*** Begin section ***

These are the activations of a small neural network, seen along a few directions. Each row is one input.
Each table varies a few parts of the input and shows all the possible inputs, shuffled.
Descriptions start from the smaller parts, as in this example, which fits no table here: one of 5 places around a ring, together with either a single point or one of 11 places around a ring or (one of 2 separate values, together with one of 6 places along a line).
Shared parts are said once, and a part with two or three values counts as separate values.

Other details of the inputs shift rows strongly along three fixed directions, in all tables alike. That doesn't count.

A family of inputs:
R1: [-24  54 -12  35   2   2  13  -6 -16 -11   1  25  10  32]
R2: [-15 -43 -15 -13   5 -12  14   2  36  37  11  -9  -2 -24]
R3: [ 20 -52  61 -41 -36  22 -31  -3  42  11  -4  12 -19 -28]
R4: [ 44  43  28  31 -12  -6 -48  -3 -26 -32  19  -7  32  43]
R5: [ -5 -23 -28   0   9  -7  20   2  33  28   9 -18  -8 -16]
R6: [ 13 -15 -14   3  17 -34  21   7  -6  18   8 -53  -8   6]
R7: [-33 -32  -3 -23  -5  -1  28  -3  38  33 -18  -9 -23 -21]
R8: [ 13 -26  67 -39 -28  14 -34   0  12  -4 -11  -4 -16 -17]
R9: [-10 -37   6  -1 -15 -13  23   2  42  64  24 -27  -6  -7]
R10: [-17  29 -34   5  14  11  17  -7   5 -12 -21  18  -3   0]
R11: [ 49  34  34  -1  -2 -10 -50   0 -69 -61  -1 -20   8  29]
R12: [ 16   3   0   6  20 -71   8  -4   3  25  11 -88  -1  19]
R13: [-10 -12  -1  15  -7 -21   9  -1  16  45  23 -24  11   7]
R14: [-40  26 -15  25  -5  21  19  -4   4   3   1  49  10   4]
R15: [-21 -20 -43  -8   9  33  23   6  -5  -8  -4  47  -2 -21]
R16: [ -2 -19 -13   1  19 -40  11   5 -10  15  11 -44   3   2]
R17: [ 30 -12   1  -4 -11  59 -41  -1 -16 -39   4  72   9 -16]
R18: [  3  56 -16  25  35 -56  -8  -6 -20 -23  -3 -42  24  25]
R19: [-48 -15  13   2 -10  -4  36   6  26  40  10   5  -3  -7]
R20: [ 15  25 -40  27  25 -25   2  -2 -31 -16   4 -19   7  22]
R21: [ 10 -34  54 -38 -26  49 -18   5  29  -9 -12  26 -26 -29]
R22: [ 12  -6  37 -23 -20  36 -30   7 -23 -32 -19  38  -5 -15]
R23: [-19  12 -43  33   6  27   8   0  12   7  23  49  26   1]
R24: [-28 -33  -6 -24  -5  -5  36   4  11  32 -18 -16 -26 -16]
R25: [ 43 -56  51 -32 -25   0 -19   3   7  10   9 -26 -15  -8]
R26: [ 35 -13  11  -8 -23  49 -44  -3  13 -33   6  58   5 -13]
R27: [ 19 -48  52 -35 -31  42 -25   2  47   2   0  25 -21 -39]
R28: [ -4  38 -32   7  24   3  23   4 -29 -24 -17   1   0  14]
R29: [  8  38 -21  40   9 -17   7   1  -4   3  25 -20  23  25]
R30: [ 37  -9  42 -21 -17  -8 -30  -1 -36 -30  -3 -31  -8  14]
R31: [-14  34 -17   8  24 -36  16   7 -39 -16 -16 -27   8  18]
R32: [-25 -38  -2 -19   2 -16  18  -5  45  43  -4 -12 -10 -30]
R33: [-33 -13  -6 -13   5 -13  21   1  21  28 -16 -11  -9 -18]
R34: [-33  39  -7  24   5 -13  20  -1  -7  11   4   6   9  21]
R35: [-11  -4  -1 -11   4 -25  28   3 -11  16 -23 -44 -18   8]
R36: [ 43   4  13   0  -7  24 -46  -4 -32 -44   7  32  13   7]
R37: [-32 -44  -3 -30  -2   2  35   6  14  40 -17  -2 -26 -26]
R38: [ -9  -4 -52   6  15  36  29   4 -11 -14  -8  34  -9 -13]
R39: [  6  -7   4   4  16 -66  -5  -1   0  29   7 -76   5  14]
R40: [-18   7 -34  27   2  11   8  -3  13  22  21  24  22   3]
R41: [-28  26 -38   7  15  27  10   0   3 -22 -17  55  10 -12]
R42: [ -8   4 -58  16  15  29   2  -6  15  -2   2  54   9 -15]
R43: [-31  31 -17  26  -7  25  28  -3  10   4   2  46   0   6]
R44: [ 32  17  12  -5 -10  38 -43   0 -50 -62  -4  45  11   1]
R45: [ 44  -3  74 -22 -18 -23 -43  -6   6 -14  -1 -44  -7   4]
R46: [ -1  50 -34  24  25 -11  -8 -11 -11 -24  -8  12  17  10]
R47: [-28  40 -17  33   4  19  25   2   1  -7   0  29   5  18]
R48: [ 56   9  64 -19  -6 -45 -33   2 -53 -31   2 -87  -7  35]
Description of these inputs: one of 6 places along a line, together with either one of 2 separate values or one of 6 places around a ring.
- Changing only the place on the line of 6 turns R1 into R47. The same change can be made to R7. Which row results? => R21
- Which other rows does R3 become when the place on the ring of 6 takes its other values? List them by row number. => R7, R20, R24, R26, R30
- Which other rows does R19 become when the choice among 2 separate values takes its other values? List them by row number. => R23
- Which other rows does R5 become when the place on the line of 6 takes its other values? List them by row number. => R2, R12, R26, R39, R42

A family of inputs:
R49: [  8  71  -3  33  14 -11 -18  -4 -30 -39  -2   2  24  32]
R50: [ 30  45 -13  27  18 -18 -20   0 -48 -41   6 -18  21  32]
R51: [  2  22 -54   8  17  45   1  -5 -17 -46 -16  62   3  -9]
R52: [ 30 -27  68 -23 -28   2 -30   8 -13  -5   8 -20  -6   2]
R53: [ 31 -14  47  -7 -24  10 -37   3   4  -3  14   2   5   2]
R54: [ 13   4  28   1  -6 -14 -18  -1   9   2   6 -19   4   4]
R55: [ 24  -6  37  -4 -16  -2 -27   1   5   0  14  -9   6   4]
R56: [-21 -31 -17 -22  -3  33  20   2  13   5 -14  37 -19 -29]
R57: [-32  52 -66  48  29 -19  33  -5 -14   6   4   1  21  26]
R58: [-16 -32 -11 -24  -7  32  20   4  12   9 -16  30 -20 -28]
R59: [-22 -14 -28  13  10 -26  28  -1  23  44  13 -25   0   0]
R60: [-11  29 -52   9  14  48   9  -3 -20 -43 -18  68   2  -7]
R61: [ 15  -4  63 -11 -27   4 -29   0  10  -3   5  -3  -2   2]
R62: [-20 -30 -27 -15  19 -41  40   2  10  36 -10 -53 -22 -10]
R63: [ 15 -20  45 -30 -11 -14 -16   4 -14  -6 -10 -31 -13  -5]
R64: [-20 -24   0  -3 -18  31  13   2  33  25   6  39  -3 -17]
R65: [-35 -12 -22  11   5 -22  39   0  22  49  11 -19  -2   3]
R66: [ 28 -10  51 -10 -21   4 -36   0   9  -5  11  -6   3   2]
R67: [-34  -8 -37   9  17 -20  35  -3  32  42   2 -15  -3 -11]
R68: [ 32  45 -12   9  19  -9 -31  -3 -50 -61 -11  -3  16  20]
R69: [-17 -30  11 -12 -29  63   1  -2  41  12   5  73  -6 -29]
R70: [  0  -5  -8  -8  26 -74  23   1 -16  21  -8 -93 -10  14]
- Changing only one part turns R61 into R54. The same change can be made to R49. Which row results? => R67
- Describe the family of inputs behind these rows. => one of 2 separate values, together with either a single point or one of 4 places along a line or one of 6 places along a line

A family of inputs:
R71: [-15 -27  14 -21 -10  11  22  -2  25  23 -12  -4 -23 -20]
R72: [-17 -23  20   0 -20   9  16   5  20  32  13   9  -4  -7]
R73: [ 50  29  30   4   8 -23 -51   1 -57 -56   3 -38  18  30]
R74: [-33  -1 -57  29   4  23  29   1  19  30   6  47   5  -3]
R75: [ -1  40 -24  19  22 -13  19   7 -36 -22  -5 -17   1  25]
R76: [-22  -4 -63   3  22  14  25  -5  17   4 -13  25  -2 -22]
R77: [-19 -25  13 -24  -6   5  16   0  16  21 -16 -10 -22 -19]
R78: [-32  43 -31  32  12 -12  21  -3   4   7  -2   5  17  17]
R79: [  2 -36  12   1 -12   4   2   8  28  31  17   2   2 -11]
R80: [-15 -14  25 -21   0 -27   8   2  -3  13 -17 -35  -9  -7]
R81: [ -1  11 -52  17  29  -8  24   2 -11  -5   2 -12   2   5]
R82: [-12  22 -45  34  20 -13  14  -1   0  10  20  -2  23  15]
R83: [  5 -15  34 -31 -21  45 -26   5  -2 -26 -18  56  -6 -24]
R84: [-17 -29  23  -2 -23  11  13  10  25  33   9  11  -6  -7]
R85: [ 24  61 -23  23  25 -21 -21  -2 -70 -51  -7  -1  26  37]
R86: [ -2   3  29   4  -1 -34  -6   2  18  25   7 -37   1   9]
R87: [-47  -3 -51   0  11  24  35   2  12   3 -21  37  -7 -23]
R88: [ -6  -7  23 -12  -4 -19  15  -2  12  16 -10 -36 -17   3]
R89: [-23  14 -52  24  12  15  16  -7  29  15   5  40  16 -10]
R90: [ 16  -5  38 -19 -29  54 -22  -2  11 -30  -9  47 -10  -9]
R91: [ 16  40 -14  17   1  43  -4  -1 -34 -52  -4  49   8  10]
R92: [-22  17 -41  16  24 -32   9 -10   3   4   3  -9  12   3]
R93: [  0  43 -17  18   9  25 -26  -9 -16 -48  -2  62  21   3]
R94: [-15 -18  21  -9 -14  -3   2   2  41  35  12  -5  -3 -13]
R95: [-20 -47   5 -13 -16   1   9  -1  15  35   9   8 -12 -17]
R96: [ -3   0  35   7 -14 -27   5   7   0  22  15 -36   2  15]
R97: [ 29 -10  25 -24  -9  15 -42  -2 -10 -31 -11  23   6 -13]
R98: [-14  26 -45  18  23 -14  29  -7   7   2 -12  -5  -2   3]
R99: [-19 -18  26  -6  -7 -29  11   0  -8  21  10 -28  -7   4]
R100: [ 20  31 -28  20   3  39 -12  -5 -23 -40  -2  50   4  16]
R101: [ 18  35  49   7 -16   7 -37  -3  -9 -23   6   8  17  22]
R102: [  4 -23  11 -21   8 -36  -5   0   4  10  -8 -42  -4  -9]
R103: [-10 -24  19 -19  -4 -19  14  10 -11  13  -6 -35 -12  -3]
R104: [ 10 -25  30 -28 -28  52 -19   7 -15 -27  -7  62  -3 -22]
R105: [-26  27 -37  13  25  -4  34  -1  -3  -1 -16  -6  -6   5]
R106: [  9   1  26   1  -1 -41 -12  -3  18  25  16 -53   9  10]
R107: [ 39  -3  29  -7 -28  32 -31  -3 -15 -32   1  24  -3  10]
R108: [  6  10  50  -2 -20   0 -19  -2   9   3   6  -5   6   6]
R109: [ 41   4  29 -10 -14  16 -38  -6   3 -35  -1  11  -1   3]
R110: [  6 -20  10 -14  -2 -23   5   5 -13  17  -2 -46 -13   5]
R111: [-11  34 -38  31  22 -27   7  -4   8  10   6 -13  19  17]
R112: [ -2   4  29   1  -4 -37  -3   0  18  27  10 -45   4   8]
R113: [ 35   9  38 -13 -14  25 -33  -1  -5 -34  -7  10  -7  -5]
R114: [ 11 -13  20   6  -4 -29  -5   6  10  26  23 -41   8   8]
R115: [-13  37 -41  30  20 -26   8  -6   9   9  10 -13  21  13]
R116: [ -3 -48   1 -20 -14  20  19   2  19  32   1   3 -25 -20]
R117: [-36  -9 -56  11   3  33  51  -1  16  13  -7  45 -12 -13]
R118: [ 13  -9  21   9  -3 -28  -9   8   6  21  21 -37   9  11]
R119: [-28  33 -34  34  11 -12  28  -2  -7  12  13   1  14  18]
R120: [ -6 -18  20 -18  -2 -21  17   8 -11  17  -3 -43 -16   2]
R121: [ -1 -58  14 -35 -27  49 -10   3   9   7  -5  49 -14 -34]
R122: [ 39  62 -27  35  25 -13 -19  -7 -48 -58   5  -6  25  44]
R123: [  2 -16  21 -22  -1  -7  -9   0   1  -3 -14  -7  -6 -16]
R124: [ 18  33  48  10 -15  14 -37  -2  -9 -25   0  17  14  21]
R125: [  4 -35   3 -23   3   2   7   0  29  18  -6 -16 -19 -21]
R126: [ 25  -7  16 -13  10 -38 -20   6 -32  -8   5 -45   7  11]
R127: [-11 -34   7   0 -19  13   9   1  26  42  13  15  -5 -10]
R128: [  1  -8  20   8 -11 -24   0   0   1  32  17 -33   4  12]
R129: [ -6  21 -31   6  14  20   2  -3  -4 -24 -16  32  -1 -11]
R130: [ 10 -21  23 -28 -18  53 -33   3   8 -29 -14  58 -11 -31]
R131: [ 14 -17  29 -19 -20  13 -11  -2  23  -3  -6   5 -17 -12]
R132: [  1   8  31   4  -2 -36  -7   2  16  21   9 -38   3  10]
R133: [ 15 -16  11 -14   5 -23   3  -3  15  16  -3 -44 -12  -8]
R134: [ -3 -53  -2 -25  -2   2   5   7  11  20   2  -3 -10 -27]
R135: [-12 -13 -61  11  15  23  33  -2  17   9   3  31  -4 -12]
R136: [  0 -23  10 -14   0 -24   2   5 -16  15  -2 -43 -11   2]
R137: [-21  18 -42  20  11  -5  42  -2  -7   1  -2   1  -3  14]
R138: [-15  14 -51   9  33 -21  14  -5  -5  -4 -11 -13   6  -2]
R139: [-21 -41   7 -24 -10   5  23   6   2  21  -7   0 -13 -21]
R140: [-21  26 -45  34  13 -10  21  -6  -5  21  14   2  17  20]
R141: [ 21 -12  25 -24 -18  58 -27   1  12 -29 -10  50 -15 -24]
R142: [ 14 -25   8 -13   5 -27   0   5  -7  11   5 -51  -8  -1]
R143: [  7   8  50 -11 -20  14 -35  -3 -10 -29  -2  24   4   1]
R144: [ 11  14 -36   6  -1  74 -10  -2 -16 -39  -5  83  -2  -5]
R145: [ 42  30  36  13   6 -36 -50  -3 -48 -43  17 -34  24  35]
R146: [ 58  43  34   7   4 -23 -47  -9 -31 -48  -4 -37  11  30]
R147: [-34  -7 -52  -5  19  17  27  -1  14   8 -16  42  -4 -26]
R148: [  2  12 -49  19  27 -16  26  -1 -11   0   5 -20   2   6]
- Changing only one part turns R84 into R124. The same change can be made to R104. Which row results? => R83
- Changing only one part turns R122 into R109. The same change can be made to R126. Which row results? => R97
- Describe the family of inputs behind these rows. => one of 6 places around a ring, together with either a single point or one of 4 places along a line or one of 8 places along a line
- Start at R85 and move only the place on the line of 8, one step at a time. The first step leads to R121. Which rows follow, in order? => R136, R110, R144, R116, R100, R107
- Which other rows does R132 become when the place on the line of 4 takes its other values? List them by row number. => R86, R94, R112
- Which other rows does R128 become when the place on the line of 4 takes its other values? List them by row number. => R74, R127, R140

*** End section ***

▶ WHAT IS NEEDED:
All lines of the records above with the word "rows" in them are to be copied.

▶ RESPONSE BOX:
Other details of the inputs shift rows strongly along three fixed directions, in all tables alike. That doesn't count.
- Which other rows does R3 become when the place on the ring of 6 takes its other values? List them by row number. => R7, R20, R24, R26, R30
- Which other rows does R19 become when the choice among 2 separate values takes its other values? List them by row number. => R23
- Which other rows does R5 become when the place on the line of 6 takes its other values? List them by row number. => R2, R12, R26, R39, R42
- Describe the family of inputs behind these rows. => one of 2 separate values, together with either a single point or one of 4 places along a line or one of 6 places along a line
- Describe the family of inputs behind these rows. => one of 6 places around a ring, together with either a single point or one of 4 places along a line or one of 8 places along a line
- Start at R85 and move only the place on the line of 8, one step at a time. The first step leads to R121. Which rows follow, in order? => R136, R110, R144, R116, R100, R107
- Which other rows does R132 become when the place on the line of 4 takes its other values? List them by row number. => R86, R94, R112
- Which other rows does R128 become when the place on the line of 4 takes its other values? List them by row number. => R74, R127, R140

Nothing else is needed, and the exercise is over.